══ Data provided ══
Each row is a point. Each copy is the shape, with its points in the same order, stretched, turned, moved and blurred by noise. Say if it was mirrored as well.
In the rows, zero is written as 128.

Shape (7 x 3):
[[155 122 115]
 [130  79 163]
 [143 249 144]
 [115 184 114]
 [101 101 209]
 [104 184 129]
 [113  75 148]]
Copy 1, 7 rows:
[[151 118 157]
 [112  82 197]
 [126 238 106]
 [127 163 104]
 [ 63 104 202]
 [110 163 107]
 [111  70 182]]
Copy 1 is: only turned
Copy 2:
[[153 125 104]
 [135  88 164]
 [132 231 119]
 [114 173 105]
 [110 108 198]
 [108 167 120]
 [132  95 149]]
Copy 2 is: only turned

Shape:
[[126 157 169]
 [129 117   7]
 [143 167 139]
 [110 126  66]
 [135 121 181]
 [132 140 148]
 [ 67 140  97]]
Copy 1 (7 x 3):
[[134 177 143]
 [139  29  35]
 [119 167  97]
 [155  77  85]
 [119 173 176]
 [123 153 132]
 [192  95 112]]
Copy 1 is: mirrored
Copy 2 (7 x 3):
[[121 187 153]
 [110  33  43]
 [136 174 133]
 [ 98  89  82]
 [112 165 182]
 [119 160 151]
 [ 61 126  89]]
Copy 2 is: only turned
Copy 3:
[[ 86 178 131]
 [149  46  75]
 [107 166 102]
 [113  86  96]
 [102 170 162]
 [105 154 132]
 [ 65  91 118]]
Copy 3 is: only turned
Copy 4 (7 x 3):
[[ 91 180 144]
 [233 135  41]
 [127 186 146]
 [166 150  62]
 [ 89 144 150]
 [120 159 133]
 [122 169  51]]
Copy 4 is: only turned

Shape:
[[149  90 140 107]
 [144  92 145 208]
 [ 69 178 215  90]
 [161 139  78 199]
 [112 210 217 141]
 [116  58 105 109]
 [ 90 104 165 105]
 [172 154 123 114]]
Copy 1 (8 x 4):
[[151  93 120  90]
 [180 124 194 117]
 [ 78  86 101 189]
 [191 187 144 110]
 [144 109 113 220]
 [118 109 145  54]
 [ 95  90 132 117]
 [175 134  84 117]]
Copy 1 is: mirrored
Copy 2 (8 x 4):
[[113 102 122  80]
 [112  24 154 136]
 [ 59 195 168 154]
 [172  34 123 154]
 [103 175 226 175]
 [ 93  83  66  85]
 [ 64 132 120 121]
 [177 129 157 107]]
Copy 2 is: only turned
Copy 3 (8 x 4):
[[146  97 141 147]
 [ 96 179 151 181]
 [121 101 158  16]
 [168 210 134 187]
 [132 158 204  41]
 [141  86  87 166]
 [114  83 118  96]
 [191 139 168 131]]
Copy 3 is: only turned

Shape (9 x 6):
[[102 150 102 115  91  61]
 [128  98 121 187 167 142]
 [138  91 109 115 127 106]
 [133 192 131 104 137  99]
 [155  98 100 209  88  72]
 [105 144  91 100 136 156]
 [ 94 182  76 128 197 165]
 [134  94 130 205 102 153]
 [ 27 180 129 120 189  66]]
Copy 1:
[[ 93 203 130 167 120  84]
 [129  74  90 168 170 132]
 [117 134 106 119 161  87]
 [143 187 116 163 105 180]
 [134 101 102 221 142  29]
 [ 86 158  79 120 113 164]
 [106 166  27 152 139 226]
 [110  48  96 170 113  95]
 [ 67 209 124 206 193 196]]
Copy 1 is: only turned
Copy 2 (9 x 6):
[[100  91  94 128 107  76]
 [149 104 148 221 160 181]
 [145  77 118 136 129 166]
 [ 97 148 145 121 175  81]
 [138 109  32 221 112 150]
 [164 106 189 145 134  98]
 [158 108 229 193 196  76]
 [151 144 111 229 100 174]
 [ 34  57 190 162 178  55]]
Copy 2 is: mirrored
Copy 3 (9 x 6):
[[ 89 104 187  98 194 121]
 [113 154 116 178  82  69]
 [163 103 146 111 117 109]
 [125 162 148 120 184 175]
 [116  66 193 196 144  63]
 [ 97 127  84  93 154 131]
 [ 85 210  56 112 154 111]
 [ 84  86 124 181  84  91]
 [ 71 249 184  63 162 107]]
Copy 3 is: mirrored
Copy 4, 9 rows:
[[ 87 125 110  50 121  99]
 [120 168  89 181 150 115]
 [139 126  91 105 147 134]
 [124 149 142  74  83 113]
 [116 165  37 107 165  46]
 [ 99 130 110 128  89 160]
 [ 82 200 121 143  76 179]
 [121 136  68 189 139  68]
 [ 37 186 193  84 122 136]]
Copy 4 is: only turned

Shape:
[[101 102 100 156 169  86]
 [200 113 155 132 140 124]
 [143 113 136 155 125 117]
 [100  95 178 164  62 104]
 [161 195 188 154  74 133]
 [181 103 123 167 184  78]
 [211  72 204 147 142 157]
 [191 152 127  44  83 176]
 [156 115 200  51 138 149]
 [169 149 146  52 168  57]
 [111 196 146 123 184  57]
 [114 179 108 145 162  62]]
Copy 1, 12 rows:
[[195 117 150 137 122  83]
 [109 101 148 173 108 186]
 [130 126 120 154 100 136]
 [ 77 135  77 176  69  89]
 [ 55 149  49 164 124 193]
 [192 100 154 188 124 149]
 [ 71 106 180 212  97 199]
 [ 53  83 127  75 104 212]
 [ 39  61 192 139 148 176]
 [133  29 157 154 185 163]
 [161 102 131 155 221 126]
 [186 122 103 140 174 117]]
Copy 1 is: mirrored
Copy 2, 12 rows:
[[113 140 128 153 188  89]
 [186  81 102 166 131 110]
 [126 124 104 173 134  91]
 [ 58 103 155 141  71  77]
 [141 132 187 162  61 115]
 [165  99 123 212 184  66]
 [147  38  86 224 140 137]
 [233  93  87  66  87 162]
 [147  46 120 107 123 179]
 [184  60 181  89 176 118]
 [143 152 225 126 154 123]
 [147 165 187 137 164 105]]
Copy 2 is: only turned
Copy 3:
[[ 72 114 156 122 165 148]
 [174 141 135 181 155 140]
 [125 148 141 149 136 152]
 [ 91 175 171 153  66 166]
 [174 232 155 139 127 154]
 [115 130 148 181 203 138]
 [185 126 136 226 137 192]
 [243 137 111 117  80 106]
 [223 116 186 140  95 149]
 [186 129 209 129 165  77]
 [129 178 214  91 206 122]
 [102 176 182  94 195 114]]
Copy 3 is: only turned
Copy 4:
[[112  66 103 107 155 113]
 [185 121 148  79 100 132]
 [158 109 121 113 133 108]
 [163 152 144 151 144  13]
 [198 213 152 132 142  87]
 [166  67 130  67 145 145]
 [183  83 205  75 100 125]
 [164 187 132 103  29 169]
 [141 156 183  63  76 118]
 [154 160  96  20  97 118]
 [119 157 116  66 202 104]
 [132 137  72  96 185 116]]
Copy 4 is: only turned

Shape, 11 rows:
[[136 108 151  95 104  85 138  81]
 [126 107 156 122 161 118 134 143]
 [130 185 129 184 219 158 164 126]
 [110 121 136 113 137 155 142 142]
 [ 91 105 110 120 115  92 107 105]
 [127 122  94  95 108  96 163 101]
 [ 77 219 119 117 139 142 162 134]
 [145 182 137  88 204 153  81  99]
 [ 89 104 107  87 130 103 165 139]
 [167 192 107 164 145 155 125 122]
 [118 106 114 142 115 150 149  85]]
Copy 1 (11 x 8):
[[102 105 137 150  88 153 155 100]
 [155 132 147 133 133 155 141 121]
 [151 150 126 181 218 184 101 116]
 [128 160 115 123 145 147 144 114]
 [ 86  94 149 110 126 136 135 121]
 [102 119 112 176 129 113 164  94]
 [ 98 194 114 189 175 131 106  88]
 [138 110 149 113 179 191 112  27]
 [105 152 132 157 142  97 174 116]
 [143 117  87 163 150 170  75  90]
 [ 95 118  88 138 149 164 157 125]]
Copy 1 is: only turned
Copy 2, 11 rows:
[[108 122 142 119 141 103  79 113]
 [137 137 177 138 128 131 126 178]
 [115 135 144 189 150 117 249 155]
 [139 144 184 130 112 141 145 127]
 [ 76 113 140 104 112 156 118 128]
 [113  91 153 109 140 127 125  86]
 [ 99 126 147 113 110  80 240 109]
 [ 87 228 116 104 158 145 204 160]
 [116  94 200  98 126 136 130 122]
 [137 130  96 152 138 123 217 119]
 [107 122 159 157 120 152 123  65]]
Copy 2 is: only turned
Copy 3:
[[120 117 108 121  91  99  86 127]
 [177 126 149 149 123 127 116 142]
 [173 154 177 132 223 105 118  98]
 [131 134 160 130 115 127 144 132]
 [128  92 127 168 119 117 110 105]
 [ 96  86 114 109 117  85 134 132]
 [113 164 145 127 143  58 177  87]
 [208 142 146  94 143 143 105  33]
 [129  90 151 142 102  84 159 146]
 [115 146 108  96 197 137 125  97]
 [ 86 117 157 128 142 126 109 124]]
Copy 3 is: mirrored
Copy 4:
[[144 154 123  59 127 136 161 125]
 [105 105 151 102 135 128 130 161]
 [ 52 115 172 187 200  73  69 124]
 [113 113 142 134 147 160 131 153]
 [ 96 152  75  95 128 117 159 157]
 [109 180 137  96 129 144 181 117]
 [ 97 201 137 166 204 130 116 187]
 [ 76 170 141 102 132 151  51 138]
 [ 89 158 133  91 139 153 186 169]
 [109 151 147 190 142 104  81 105]
 [103 107 106 138 157 136 149  97]]
Copy 4 is: mirrored

Shape:
[[139 165 150  95 156 115 202 122]
 [109 109  95 127 181 196 100  76]
 [131 137 123 179  82 125 116 116]
 [ 96  93 140  97 164 166 102  71]
 [143 127 112 128  84 110  84 142]
 [155 126  94 118 101 173  99  81]
 [178 115 119 144 116 108  87 104]
 [151 149 170 143 125 111 110 134]
 [138 197 170  95 157 116 147 132]
 [182  93 113 173  93 111 129 135]
 [146 124 113 178 103  72  95 157]
 [155 167 171 107 134 130 153 170]]
Copy 1 (12 x 8):
[[142 118 176  85 141 188 172 114]
 [118 148 103 132 129  98 113   7]
 [112 126 158 186 106 104 108 147]
 [ 97 145 148  75 131  87  91  42]
 [150 164 117 155 126  90  83 165]
 [162 148 119 137  72 102  90  86]
 [148 206 150 152 111  85 107 141]
 [119 170 169 139 144 141  95 152]
 [153 139 171 108 169 198 114 118]
 [112 182 133 158  90  98 147 175]
 [129 179 134 196 151  78 125 179]
 [124 146 138 105 152 202 123 157]]
Copy 1 is: mirrored
Copy 2:
[[187 139 126 137 109  78 166  92]
 [151 186 139  91  74 164 136 167]
 [ 97 116 118 167  96 143 136 138]
 [131 164 176  93  49 131 127 144]
 [116  87 128 135 112 156  93 122]
 [128 121 114 113  60 198 145 149]
 [139  89 122 129  57 141  90 149]
 [152 104 166 170  93 113 106 124]
 [199 135 158 160 107  99 128  83]
 [115  67 105 142  93 129 131 167]
 [107  79 115 157 126 124  71 147]
 [178  94 161 154 129 105 142 103]]
Copy 2 is: mirrored
Copy 3 (12 x 8):
[[161 173 126  95 165 116 101 120]
 [154  44 100 132 170 152 107 158]
 [119 121 112 165  86 152 136 119]
 [145  41 121 108 177 146 139 126]
 [ 95 108 105 126  85 126 162 140]
 [163  84  89 123 110 151 153 162]
 [136  89 105 141  92  97 146 136]
 [117 128 148 154 121 107 143 131]
 [135 170 136 130 176 101 140 141]
 [132 110 117 133  54 121 109 128]
 [ 80 118 108 159  71 104 124 117]
 [123 170 157 117 133 114 126 154]]
Copy 3 is: mirrored

Shape:
[[ 76 105 143 116 180 132 197 120 183]
 [ 81  84  51  82  93 144 112 144  81]
 [191 169 144 117 119 176  67 143 154]
 [ 36 109  62 151 130 116  44 119 127]
 [123 106 138 127 204  35 173 174 168]
 [149 138 118 165 181 147 115 106 132]
 [127 200 149 150 170 135 116 127 114]
 [125  82 197  93 160 102 164  95 189]
 [130 189 139  82 161 167  94 130 127]
 [ 37  50  59 111 160 148  85 183 109]
 [175 192 137 102 199 158  82  62 148]
 [155 174 186 144 195 139  84  99 102]]
Copy 1 (12 x 9):
[[ 92 104 137 139 212 194 129 124 176]
 [112 131  49 130 132  85 164 180  86]
 [154 154 143  56 102 110  48 158 167]
 [ 65 193  54 170 170  58 133 219 178]
 [ 66  70 179 221 184 143 107 109 128]
 [153 170 146 141 144 120 128 128 190]
 [101 188 153 113 144 114  88  96 166]
 [ 94  84 131 161 166 220  63 111 186]
 [113 159 117  64 152 100  57 108 168]
 [137 139  54 186 207  70 146 218  93]
 [134 166 128  82 136  97  62  76 249]
 [146 204 143 144 130 121  46  81 182]]
Copy 1 is: only turned
Copy 2:
[[110 154 150 186 160 185 100 198 161]
 [111 127 103 122 122 141 165 130  10]
 [199 115 110  40  71 163 142  96 139]
 [ 27 157 102  91  70 160 203 141  81]
 [114 170 152 160 173  90  79 228 177]
 [ 93  99 153 115 107 159 117 114 175]
 [129 152 157 143  77 131 142 112 165]
 [129 153 178 144 110 195  41 178 140]
 [172 156 166 100  77 160 163  96 114]
 [ 92 110 123  90 133 151 200 219  47]
 [119 145 202  74  92 168 123  32 165]
 [126 119 214 101  43 143 110  92 171]]
Copy 2 is: mirrored

Shape:
[[129 147  95 122 174 152 144  83 113]
 [ 51 151 114 119 152 135 111 131 163]
 [132 156  93 112 166 132 142 134 122]
 [126 118 113 200 118 153  82 144 114]
 [123  98 143 116 104 123 123 137 107]
 [ 60 143 102 249 125 126 136 146 106]
 [ 94 141  86 103 137 147 115 126 127]
 [100 123 104 108 108  99 119  88 127]
 [ 99  79 106 115 107 124 146 128 113]
 [117 114 174 108 132  85 133 138 101]
 [132 152 109 117  98 113 111 146 137]
 [118 119 179 131  98  88 128  93 158]
 [131 138 124 116 161 103 132 143 178]
 [ 92 151 108 122  99 148 136 141 129]]
Copy 1:
[[152 114 167 137 136 137 143 106 163]
 [ 80 111 153 117 103 124  87 145 187]
 [140 132 157 136 143 100 111 130 157]
 [ 93 146 132  96 175 157 134 156 106]
 [125 123  90 153 123 112 131 168 121]
 [ 49 149 148 109 206 188 109 157 175]
 [112 120 147 117 112 105 129 152 159]
 [ 97 127 127 157  92 127 154 127 146]
 [110  97 112 158 115 110 153 169 132]
 [134 117  65 170 138 104 102 135 151]
 [116 165 126 143 112 105 117 165 127]
 [112 139 108 196 104 161 111 126 125]
 [117 132 159 166 126  99  71 126 135]
 [116 134 148 128 100 121 117 182 164]]
Copy 1 is: mirrored
Copy 2, 14 rows:
[[117  97 126 197 115 157 153 198 104]
 [ 75  67 125 144 115 162 137 110  82]
 [130 104 111 177 115 154 159 155 123]
 [109  79 111 124 166 143  94 139 150]
 [131 142 135  92 139 143 126 137 121]
 [ 24  40 142 145 149 123 133 169 160]
 [130  72 128 136 122 177 166 137  96]
 [129  84 142 116  96 120 156 147  81]
 [125 113 127 100 148 134 163 156 105]
 [106 178 127 102 105 129 111 144 127]
 [153  89 141 108 100 126 126  95 128]
 [113 143 175 111 110  70  82 121  91]
 [123 123 117 161 112  98 121  97 112]
 [125  78 161 119 125 167 154 120 110]]
Copy 2 is: only turned
Copy 3 (14 x 9):
[[ 78 140 107 107 184 152 116 140 153]
 [130 172  52  97  97 113 161 109 178]
 [109 127 135  99 154 173 156 140 158]
 [180 108  99  64 157  73 114 199 132]
 [148 141 165 119 103 100 110 110 101]
 [166  78  23  35 175  67 162 160  89]
 [127 181  99  88 116 150 136 141 144]
 [146 163 108 105 111 144  85  76 129]
 [121 150 145  82  88 104 104 100  90]
 [159 121 175 150 119 105 141  62 123]
 [179 130 136 105 109 163 135 135 137]
 [153  98 133 165  94 103  82  57 137]
 [129  87 146 107 105 149 149 108 193]
 [142 148  90 107  95 143 145 147 105]]
Copy 3 is: only turned
Copy 4, 14 rows:
[[ 96 124 118 154 136 113 170 135 134]
 [ 81  77 147 159 124  97 108 189  71]
 [ 98 145 142 155 159 102 127 131 135]
 [146 153 156 153  71 131 119 110  94]
 [140 122 155  79 133 156 132 121 104]
 [120 139 144 136  29  54 119 104  77]
 [ 87  87 148 151 142 118 127 125 103]
 [125  73 111 111 157 128 139  99 102]
 [117 103 122  77 146 144 141  97  80]
 [164 135 164  73 148 121 133 143 124]
 [130 119 145 116 155 136  82 110 121]
 [162  96  92  66 129 116 123 161 120]
 [107 135 112 128 150 107 103 178 103]
 [ 91  94 155 112 121 127 102 122 113]]
Copy 4 is: only turned

Shape (14 x 11):
[[102 180  90 140 187  98 127 133 167 145 140]
 [102 157 146 132 130 105 145  55  87 107 190]
 [138 164 156 117 135 168  50 106 188 174 118]
 [122 111 144 174 105 103 136  81 129 147 154]
 [ 93 130 152 157  59  87 124 125  96 113 149]
 [116 133 150 156 123 119 118 132  55 146 186]
 [145 149  52 124 158 105  82 124 118 158  73]
 [128  59  91 105 150 117  72 145 210 107 159]
 [ 96 100 128 157 103 128 158 107  88 167 162]
 [108 125  72  99 124 140  90 111 138 154 125]
 [176 123 161 150  60 121 169 117  92 121 173]
 [ 87 149  33 116 163 196  69 135 208 127 123]
 [136 181  81  95 113  67 119 126 120 204 134]
 [ 96 157 160 105 130 126 166 112  83 148 113]]
Copy 1, 14 rows:
[[ 96 129 136 178 126 146 127 116 164 176 140]
 [156 121 183 112 174 123 170  61 165  94 151]
 [158 133 189 141  59 171  58 179 169 139 122]
 [185 133 165 159 136 125 126  63 143  93 119]
 [135 151 163 147 113 107 160  56 114  38 152]
 [169  50 168 118 127 137 158  90 119  83 161]
 [157 132 105 144  95  94 128 150 125 188 156]
 [124 153  62 154  89 180  63 102 164 109 152]
 [172  79 153 128 107 102 134  39 124  98 107]
 [140 145 115 106  70 113 112 109 155 155 143]
 [193  95 154 121 120 125 203 107 128  47  95]
 [ 73 173 100 106  31 206  90 124 134 217 133]
 [152 102 141 170  90  66 154 133 203 138 156]
 [130  85 167 101 143  72 133  93 132 111 105]]
Copy 1 is: only turned
Copy 2 (14 x 11):
[[126 174 208  92 153 107 102 127 123 140  64]
 [132  90 189 148  89 163 126 104  76  56 121]
 [145 116 147 104 160 163  11 156  65 183  85]
 [191 126 164 172  89 112  96 105  65 115 131]
 [126 169 134 148  40 131 122 128  48 112 174]
 [191 138 146 131  82 165 134 148  79  75 149]
 [132 186 113  71 164  89  46 139 147  89  98]
 [149  61 149  88 114  44  88 196 104 150  95]
 [187 145 125 178  83 133 131 152  80  89 122]
 [126 133 124 109 116 103  66 178 112 112  86]
 [174 103 102 191  68 167 152 110 127 135 182]
 [ 99 144 189 114 170  96  17 242 136 144  66]
 [136 192 118  90  88 136  96  91 154 134  52]
 [103 153 107 135 139 174 162 127  78 101  95]]
Copy 2 is: mirrored
Copy 3 (14 x 11):
[[111 124 136 135 159 165 148 191 120  98  99]
 [117  93 122 178 108 102 156 107 166  98 160]
 [201 116 168 130 179  80 147 202 141 168  67]
 [112 100 104 142 127 125 114 116 167 156 145]
 [ 92 136  72 180  83  87 100 123 155 117 168]
 [105  80  98 206 110 114 141 145 111 143 160]
 [123  87  73  93 159 106 152 204  96  99  73]
 [194  84 143 143 128 211  44 181 104 109  93]
 [ 91  86 106 143  89 125 128 138 130 157 172]
 [153  79 111 114 120 113 134 205 124 106 109]
 [138 126  49 190  99 129 140 108 141 165 195]
 [179  83 146 117 109 173 135 249 125 103  29]
 [113 121  75 110 172  93 163 217 135 100 161]
 [109 133 136 131 108  69 175 137 103 120 153]]
Copy 3 is: mirrored

Shape, 14 rows:
[[105 135 139 205 109 107 138 117 147 136 117]
 [108 130  99 132 105  99 146 102 140  94 215]
 [157 125 108 109 114 171 147 141 146 134 107]
 [138 130 142 108 152 114  93 140 144 123 101]
 [102 128 143 112 109 120 122 130 115 124 116]
 [147 124 147 115 130 106 137  66 144 123 123]
 [134 159 136 130 113 107 148 137 115 138 157]
 [116 133 143 111 115 122 139 139 160 135 113]
 [156 114 145 124 151  96 151 122 127 104 102]
 [136 167 114 142 115 125 133 128 150  73 105]
 [147 150   7 108 160 113 131 117 137 123 129]
 [154 114 141 143 122 101 116 130 134 114 104]
 [155 143 114 114 135  99 139 143 144  81 102]
 [134 116 148 113 168 114 141 104 115 132 150]]
Copy 1:
[[ 98 166 120 112  95 119 183 141 164 139 130]
 [134 197  91 135 168 127 122  86 147  15 161]
 [126 106  95 162 160 142 123 176 137 159 117]
 [125 114 159 144 122 135  91 108 108 161  94]
 [118 141 140 106 115 124  87 139 158 131 133]
 [166 194 122 120 143 151 138 101 100 142 148]
 [139 163 124 158 122 107 116 171 131  99 128]
 [112 129 158 142 140 153 125 156 144 145 126]
 [157 116 146 121 108 152 152 118  81 117 115]
 [ 99 132 133  97 173 107 145 141 119 110  81]
 [167  95 104 177 205  51 150  93 131 102 146]
 [154 134 131 119 110 146 125 116 128 147  88]
 [146  96 152 128 153 127 139 125 100 104  86]
 [144 149 119 149 105 140 111  97  82 106 167]]
Copy 1 is: only turned
Copy 2 (14 x 11):
[[172 159 158 157 133 121 134 135 125 151 145]
 [119  90 163 156 130 102 139  52  96 129 170]
 [139 130 109 100 111 150 142 117 140 119  91]
 [128 104 129 131 126 159 127 158 143 106 139]
 [105 121 136 138 128 119 137 135 158 134 127]
 [111 116 170  82 156 125 149 142 153 131 154]
 [125 100 155 130  95 105 114 114 120 129 151]
 [139 114 129 126 124 118 153 135 153 129 121]
 [117  99 158 102 124 142 133 168 122 151 137]
 [125 138 142 152  98 145 161 134  98 113 153]
 [ 92 109 125 121 133 117 103 115  45  61 116]
 [144 117 160 130 123 158 133 151 139 135 126]
 [117 103 151 134 101 146 149 152  98 116 137]
 [106  86 141  93 141 125 107 136 132 144 159]]
Copy 2 is: only turned

Shape:
[[104 137 166 129 213 135 164  94 114 123 120 184]
 [119 148 180  26 149 116 139 121  93 114  80 138]
 [117 154 110 148 113  60 112 171  64 137 139 148]
 [108 161 135 132 120  74 127 183 148 174 143 115]
 [142 185 159 116  79  41 141 122  87 110 166  89]
 [ 89 109 116 110 181 121 100 120 187 171 175 182]
 [ 77 115  90  87 166 145  93  92 163 149 189 177]
 [195 179 159 113 123  58  85 156  74  85 108  82]
 [ 56 127  91 139 149 144 121 137 135 138 145 115]
 [174 216 143 136  77  91 133 163 111  88 112 115]
 [145 110 128 114 137 131 168  86 102 153  64 183]
 [166 102 177  91 111 102 161 163  96  75 118 123]
 [101 144 147 134 127 158  95 143 111 182 184 155]
 [ 95  85 149  89 197 153  96  59 164 179 160 116]
 [103 159 170 161  72  65  90 150 112 102 109 142]]
Copy 1:
[[ 75 169 188 141  59 185 160 164 108 111 170 110]
 [153 218 138  84  30 114 128 142  71 129 174 109]
 [ 83 189  96 165 154  87 124 155 135 199 117 150]
 [144 150 115 164 114 124 129 108 163 173 120 175]
 [151 206  73 103 147  90 141 195 149 124  95 181]
 [132 139 201 211 138 162 160 109 145 119 205 101]
 [117 177 207 180 176 158 161  91 133  97 225  77]
 [172 197 121 100 106  93  46 219 106 165  87 160]
 [ 71 152 160 148 137 156 124  68 182 113 144  90]
 [160 187 106  99 128 142  96 159  91 166  42 200]
 [ 76 121 163  96  80  99 176 136  65 160 153 145]
 [162 147  73  85  98 125 131 203  95 143 131  98]
 [ 97 164 118 160 147 179 102 105 108 140 206 148]
 [127 129 213 138  93 152 122 111 152  61 249  92]
 [ 95 167  82 195 120 115 102 154 107 125  60 154]]
Copy 1 is: mirrored
Copy 2 (15 x 12):
[[172 111 150 114 135 129 139 181  23 108 103 123]
 [223 102 182  89  88 166 107 172 100 125 152  85]
 [168  83  97 133  87  92  77 144 136 190  98 175]
 [137  90  97 108 100 105 143 151 163 127 145 172]
 [166  70  72 143  48 207 105 147 192 163  80 118]
 [107 120 144 145 117 110 169 167  52 110 185 208]
 [101 138 140 150  98 137 135 153  30 127 199 192]
 [221 117 106 128  83 192  75 173 203 131  82 165]
 [116 132 101 117 150  93 101 100  53 114 181 159]
 [141  94  94  72  82 201  85 181 209 153  76 149]
 [165 115 206  80 164 126 132 153  87 194 131 100]
 [168  83 176 136 123 159  83 160 189 109  99  88]
 [108 159 135 128  55  96 129 139 103 133 121 157]
 [159 179 154 163 134 134 192 131  37  92 201 149]
 [164  71 132 114  77 161  96  95 157 143  66 193]]
Copy 2 is: only turned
═══
Copy each line from the records above that includes the string "rows".

In the rows, zero is written as 128.
Copy 1, 7 rows:
Copy 4, 9 rows:
Copy 1, 12 rows:
Copy 2, 12 rows:
Shape, 11 rows:
Copy 2, 11 rows:
Copy 2, 14 rows:
Copy 4, 14 rows:
Copy 1, 14 rows:
Shape, 14 rows:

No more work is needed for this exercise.